Go through the data underneath and report how many lines hold the string "zero", giving only the number.

═══ Input data

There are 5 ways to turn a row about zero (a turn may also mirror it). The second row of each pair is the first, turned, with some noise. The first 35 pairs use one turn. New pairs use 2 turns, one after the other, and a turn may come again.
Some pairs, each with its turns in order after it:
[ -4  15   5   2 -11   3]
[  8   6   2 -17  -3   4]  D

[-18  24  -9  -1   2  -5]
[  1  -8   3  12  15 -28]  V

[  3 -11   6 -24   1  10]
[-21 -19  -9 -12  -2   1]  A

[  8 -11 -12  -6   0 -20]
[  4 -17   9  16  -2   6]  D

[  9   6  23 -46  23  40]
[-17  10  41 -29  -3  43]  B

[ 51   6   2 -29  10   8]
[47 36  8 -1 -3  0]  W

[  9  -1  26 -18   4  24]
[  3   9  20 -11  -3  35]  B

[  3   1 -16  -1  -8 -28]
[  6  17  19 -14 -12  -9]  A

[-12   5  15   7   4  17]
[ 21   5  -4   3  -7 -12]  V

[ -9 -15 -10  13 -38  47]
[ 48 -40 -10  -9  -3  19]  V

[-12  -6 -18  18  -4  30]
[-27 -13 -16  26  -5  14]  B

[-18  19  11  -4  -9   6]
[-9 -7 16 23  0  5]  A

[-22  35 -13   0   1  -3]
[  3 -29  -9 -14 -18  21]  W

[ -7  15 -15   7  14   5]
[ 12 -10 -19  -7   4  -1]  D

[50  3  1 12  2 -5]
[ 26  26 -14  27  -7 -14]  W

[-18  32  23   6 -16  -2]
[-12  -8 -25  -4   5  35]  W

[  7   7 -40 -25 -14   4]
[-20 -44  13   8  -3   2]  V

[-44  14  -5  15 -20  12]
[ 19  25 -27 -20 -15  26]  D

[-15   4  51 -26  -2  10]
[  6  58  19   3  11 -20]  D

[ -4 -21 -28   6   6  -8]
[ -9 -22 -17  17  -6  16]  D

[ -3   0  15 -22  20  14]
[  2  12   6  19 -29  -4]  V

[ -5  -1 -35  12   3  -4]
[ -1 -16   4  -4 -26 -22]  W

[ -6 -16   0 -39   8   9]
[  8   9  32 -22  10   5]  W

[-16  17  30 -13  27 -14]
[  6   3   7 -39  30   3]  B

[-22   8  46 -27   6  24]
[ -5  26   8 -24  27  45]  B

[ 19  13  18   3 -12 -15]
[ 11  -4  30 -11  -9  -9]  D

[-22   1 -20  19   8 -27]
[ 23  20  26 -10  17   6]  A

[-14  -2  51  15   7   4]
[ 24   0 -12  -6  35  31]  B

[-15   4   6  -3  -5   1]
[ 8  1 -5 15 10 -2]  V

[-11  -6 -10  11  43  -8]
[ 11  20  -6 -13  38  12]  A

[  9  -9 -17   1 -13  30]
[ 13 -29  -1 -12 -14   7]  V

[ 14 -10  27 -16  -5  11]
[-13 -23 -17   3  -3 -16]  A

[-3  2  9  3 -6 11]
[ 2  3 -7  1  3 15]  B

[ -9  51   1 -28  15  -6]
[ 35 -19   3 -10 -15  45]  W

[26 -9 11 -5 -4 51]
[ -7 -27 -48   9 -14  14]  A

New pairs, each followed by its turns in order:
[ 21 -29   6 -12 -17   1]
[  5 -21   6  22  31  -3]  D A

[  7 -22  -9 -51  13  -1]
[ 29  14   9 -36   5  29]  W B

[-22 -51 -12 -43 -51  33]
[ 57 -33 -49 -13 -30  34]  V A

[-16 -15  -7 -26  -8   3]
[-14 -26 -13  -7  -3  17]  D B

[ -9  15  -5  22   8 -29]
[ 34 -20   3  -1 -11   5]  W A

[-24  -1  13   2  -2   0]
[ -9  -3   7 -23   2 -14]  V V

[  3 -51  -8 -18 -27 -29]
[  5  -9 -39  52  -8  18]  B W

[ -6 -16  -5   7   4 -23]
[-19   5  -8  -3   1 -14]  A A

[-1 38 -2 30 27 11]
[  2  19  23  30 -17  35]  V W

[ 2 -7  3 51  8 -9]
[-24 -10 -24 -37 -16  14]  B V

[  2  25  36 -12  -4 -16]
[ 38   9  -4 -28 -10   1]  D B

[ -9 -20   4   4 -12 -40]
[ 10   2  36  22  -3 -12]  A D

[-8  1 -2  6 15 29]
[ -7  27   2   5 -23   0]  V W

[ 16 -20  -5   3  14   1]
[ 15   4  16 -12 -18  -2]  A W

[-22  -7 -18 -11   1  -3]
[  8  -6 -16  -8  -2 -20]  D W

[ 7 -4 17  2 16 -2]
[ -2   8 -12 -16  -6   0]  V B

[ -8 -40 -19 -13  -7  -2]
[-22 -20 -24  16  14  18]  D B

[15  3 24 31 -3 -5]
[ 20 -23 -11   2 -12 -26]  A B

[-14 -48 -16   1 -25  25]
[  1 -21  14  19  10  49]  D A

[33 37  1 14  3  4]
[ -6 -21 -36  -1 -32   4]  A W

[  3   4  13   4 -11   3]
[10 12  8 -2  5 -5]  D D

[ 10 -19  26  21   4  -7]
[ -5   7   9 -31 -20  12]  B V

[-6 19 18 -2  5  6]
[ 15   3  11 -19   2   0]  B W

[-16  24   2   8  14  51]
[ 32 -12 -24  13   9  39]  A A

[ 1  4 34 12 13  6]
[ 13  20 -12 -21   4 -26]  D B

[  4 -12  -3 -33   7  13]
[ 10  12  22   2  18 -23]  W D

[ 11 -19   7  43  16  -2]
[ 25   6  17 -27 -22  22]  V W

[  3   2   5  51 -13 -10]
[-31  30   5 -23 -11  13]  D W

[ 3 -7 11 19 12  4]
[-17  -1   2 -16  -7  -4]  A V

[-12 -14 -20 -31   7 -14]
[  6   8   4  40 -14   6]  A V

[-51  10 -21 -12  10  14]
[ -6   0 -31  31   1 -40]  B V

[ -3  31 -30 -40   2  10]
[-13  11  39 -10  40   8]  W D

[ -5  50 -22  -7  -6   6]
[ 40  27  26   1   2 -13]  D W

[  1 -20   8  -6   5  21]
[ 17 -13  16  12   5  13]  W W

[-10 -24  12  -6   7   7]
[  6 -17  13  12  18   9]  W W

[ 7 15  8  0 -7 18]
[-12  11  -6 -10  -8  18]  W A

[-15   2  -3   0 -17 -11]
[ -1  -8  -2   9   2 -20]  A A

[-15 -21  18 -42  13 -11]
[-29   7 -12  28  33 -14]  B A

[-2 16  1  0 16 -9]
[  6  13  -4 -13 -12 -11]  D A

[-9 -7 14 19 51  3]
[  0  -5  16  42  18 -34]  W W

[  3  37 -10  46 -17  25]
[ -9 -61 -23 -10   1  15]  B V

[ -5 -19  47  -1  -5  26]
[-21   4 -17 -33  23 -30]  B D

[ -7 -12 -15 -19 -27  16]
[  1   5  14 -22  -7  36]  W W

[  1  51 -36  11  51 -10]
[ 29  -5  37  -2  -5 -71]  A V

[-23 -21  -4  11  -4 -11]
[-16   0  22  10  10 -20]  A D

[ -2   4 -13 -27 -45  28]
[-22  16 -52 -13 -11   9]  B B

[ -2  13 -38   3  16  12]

══════
═══ Input data

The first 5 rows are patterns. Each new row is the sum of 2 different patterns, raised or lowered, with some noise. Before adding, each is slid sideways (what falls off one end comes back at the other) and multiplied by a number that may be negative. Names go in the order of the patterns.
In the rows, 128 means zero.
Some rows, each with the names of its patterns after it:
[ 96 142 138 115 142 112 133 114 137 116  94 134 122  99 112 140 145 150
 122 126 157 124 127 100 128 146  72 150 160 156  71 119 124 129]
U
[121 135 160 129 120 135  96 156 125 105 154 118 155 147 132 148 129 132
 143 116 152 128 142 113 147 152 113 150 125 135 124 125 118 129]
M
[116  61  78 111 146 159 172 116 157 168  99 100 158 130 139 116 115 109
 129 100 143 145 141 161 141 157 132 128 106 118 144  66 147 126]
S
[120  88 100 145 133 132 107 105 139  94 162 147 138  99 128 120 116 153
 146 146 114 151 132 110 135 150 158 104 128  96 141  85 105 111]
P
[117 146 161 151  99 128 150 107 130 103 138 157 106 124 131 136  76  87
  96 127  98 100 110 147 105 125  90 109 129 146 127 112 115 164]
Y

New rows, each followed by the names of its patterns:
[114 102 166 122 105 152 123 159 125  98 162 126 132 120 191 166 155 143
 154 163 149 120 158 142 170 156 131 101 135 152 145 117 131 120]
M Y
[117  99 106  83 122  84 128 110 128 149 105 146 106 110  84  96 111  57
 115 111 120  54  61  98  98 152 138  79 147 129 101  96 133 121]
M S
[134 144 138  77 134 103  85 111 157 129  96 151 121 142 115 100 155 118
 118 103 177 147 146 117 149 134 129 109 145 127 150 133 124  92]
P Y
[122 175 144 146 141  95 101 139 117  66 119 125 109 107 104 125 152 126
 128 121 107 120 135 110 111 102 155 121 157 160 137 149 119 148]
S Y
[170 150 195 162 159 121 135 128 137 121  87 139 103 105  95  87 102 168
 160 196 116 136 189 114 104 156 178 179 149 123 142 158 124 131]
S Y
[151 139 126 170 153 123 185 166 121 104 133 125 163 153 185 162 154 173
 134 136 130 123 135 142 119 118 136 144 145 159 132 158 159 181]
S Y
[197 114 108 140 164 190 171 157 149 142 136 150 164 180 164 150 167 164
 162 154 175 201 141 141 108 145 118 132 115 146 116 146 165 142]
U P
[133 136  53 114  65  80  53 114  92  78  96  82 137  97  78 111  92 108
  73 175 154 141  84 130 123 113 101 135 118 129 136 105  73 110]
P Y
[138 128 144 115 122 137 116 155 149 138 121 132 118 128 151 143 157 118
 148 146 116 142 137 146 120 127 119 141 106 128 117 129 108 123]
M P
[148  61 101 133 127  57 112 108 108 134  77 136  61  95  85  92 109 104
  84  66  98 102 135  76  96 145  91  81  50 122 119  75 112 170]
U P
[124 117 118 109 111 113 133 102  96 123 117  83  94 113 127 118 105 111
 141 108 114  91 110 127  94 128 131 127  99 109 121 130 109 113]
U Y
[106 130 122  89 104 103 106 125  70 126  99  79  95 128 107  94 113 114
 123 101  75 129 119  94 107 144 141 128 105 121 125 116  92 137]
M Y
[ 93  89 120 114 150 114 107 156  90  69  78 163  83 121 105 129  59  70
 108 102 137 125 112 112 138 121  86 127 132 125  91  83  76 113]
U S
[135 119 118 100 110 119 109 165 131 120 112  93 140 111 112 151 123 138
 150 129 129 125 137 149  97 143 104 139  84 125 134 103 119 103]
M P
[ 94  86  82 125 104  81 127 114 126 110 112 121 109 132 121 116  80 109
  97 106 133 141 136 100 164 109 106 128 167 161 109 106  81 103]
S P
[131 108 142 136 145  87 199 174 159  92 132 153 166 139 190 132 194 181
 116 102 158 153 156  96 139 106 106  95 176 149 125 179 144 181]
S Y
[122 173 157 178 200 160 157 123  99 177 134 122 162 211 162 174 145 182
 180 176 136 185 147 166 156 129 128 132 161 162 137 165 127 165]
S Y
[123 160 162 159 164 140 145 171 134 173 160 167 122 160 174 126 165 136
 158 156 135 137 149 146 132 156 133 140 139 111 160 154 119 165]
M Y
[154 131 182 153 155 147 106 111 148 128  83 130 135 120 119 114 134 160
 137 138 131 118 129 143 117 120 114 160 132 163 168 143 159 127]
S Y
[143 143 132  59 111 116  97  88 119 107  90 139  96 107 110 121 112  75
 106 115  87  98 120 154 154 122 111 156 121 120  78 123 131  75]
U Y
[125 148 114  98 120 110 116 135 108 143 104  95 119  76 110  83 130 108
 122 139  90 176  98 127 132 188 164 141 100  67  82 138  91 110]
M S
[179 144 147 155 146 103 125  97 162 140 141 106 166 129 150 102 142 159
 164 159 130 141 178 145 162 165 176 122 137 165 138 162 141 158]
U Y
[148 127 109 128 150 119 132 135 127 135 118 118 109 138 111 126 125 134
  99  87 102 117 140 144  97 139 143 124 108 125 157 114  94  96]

══════
═══ Input data

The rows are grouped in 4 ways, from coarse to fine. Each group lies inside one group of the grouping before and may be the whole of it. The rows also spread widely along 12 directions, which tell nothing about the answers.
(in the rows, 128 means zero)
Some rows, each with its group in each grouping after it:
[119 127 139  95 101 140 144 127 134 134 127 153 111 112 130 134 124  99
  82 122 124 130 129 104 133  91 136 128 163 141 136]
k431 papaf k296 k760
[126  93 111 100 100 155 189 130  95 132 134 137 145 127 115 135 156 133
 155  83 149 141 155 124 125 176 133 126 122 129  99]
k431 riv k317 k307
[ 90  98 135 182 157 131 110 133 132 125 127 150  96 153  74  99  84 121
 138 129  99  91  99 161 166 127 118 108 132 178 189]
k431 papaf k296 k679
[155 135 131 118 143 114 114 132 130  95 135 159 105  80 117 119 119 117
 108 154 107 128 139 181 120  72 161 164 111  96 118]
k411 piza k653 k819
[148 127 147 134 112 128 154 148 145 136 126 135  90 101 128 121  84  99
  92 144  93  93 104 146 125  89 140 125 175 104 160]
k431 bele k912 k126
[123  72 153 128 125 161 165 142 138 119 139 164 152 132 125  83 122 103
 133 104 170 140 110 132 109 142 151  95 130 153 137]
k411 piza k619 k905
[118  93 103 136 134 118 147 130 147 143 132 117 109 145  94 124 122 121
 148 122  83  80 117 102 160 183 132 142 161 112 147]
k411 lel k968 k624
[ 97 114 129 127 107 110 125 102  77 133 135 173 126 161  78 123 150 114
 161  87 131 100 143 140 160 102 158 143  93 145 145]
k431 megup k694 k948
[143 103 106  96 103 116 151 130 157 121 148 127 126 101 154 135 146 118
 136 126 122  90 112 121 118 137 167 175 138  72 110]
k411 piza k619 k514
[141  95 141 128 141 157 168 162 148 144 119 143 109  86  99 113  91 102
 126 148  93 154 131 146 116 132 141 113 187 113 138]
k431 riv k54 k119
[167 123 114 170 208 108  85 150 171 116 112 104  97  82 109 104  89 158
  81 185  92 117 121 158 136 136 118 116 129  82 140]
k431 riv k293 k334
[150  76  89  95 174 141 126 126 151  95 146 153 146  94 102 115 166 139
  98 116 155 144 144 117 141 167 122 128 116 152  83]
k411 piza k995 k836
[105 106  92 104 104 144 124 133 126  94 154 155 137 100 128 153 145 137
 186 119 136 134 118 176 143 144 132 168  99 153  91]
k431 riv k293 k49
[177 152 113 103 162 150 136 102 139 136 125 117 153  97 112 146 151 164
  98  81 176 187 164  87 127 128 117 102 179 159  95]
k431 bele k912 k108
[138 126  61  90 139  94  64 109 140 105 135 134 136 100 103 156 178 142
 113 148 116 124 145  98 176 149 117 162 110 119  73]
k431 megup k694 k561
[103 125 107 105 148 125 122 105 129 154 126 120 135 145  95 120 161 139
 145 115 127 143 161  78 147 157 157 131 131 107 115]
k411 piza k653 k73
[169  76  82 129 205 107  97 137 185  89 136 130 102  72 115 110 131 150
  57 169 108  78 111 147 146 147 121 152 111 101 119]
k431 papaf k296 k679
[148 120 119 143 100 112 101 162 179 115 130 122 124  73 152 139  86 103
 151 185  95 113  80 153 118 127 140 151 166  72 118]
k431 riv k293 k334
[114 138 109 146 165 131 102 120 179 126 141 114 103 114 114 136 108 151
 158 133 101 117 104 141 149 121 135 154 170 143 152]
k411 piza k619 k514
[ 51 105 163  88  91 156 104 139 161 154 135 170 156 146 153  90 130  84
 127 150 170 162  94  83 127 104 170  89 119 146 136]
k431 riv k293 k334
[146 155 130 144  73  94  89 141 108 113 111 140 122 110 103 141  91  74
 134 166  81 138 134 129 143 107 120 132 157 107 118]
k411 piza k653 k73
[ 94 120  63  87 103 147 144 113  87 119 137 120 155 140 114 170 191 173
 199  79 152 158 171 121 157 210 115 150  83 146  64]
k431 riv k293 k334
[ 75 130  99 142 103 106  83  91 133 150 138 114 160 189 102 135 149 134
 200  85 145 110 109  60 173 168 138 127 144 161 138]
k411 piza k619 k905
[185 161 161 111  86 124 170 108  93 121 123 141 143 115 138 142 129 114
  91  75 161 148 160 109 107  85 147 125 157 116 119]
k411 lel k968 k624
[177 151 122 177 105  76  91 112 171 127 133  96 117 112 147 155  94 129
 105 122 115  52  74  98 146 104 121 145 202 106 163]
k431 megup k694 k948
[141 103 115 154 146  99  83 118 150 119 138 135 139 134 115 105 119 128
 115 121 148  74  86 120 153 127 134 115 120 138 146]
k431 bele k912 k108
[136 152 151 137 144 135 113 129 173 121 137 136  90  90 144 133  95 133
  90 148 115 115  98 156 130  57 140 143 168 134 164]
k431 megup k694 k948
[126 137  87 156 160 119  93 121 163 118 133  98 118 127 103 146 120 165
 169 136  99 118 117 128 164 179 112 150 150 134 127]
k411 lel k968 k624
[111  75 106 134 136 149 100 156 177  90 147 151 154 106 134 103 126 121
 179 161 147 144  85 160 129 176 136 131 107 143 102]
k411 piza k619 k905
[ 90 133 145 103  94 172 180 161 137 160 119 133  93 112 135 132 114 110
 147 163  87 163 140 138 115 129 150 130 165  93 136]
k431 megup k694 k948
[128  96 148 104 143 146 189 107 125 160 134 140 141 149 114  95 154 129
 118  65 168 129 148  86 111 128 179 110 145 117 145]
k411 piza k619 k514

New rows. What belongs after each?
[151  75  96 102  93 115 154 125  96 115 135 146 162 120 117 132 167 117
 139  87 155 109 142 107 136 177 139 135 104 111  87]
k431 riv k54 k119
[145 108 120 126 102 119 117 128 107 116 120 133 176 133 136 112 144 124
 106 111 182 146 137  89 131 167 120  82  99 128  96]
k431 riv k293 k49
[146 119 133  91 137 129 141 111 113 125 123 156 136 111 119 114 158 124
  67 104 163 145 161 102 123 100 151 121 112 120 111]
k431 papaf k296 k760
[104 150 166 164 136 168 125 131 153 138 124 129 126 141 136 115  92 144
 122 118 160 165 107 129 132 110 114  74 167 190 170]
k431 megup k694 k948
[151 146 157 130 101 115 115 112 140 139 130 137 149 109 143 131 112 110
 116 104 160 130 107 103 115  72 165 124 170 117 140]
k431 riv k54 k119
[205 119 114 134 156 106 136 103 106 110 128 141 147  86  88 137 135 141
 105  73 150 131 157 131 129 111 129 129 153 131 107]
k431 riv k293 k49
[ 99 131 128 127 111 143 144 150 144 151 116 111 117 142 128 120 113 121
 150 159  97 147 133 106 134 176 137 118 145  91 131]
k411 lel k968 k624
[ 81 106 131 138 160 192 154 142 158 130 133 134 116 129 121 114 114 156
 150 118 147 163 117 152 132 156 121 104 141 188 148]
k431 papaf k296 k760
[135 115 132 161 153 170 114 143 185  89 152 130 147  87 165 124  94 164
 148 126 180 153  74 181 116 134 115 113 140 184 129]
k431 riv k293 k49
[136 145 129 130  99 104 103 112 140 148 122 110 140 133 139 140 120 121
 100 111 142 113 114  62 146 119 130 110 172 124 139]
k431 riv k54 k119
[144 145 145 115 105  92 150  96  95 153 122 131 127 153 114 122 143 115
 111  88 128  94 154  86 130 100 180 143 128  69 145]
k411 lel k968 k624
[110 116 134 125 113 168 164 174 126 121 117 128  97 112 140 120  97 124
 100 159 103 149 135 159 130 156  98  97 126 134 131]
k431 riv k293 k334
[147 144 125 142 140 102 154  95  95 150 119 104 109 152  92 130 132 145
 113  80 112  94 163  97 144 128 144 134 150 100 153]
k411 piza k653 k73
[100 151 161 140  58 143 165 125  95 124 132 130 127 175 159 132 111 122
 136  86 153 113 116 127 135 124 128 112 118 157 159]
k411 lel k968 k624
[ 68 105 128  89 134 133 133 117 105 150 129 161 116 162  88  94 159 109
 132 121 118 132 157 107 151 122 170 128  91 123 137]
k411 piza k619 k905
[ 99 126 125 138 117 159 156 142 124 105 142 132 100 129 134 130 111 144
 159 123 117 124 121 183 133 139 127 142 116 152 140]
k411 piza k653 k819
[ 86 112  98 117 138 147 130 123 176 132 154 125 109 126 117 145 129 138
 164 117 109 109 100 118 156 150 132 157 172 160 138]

══════

## Solution to this task
3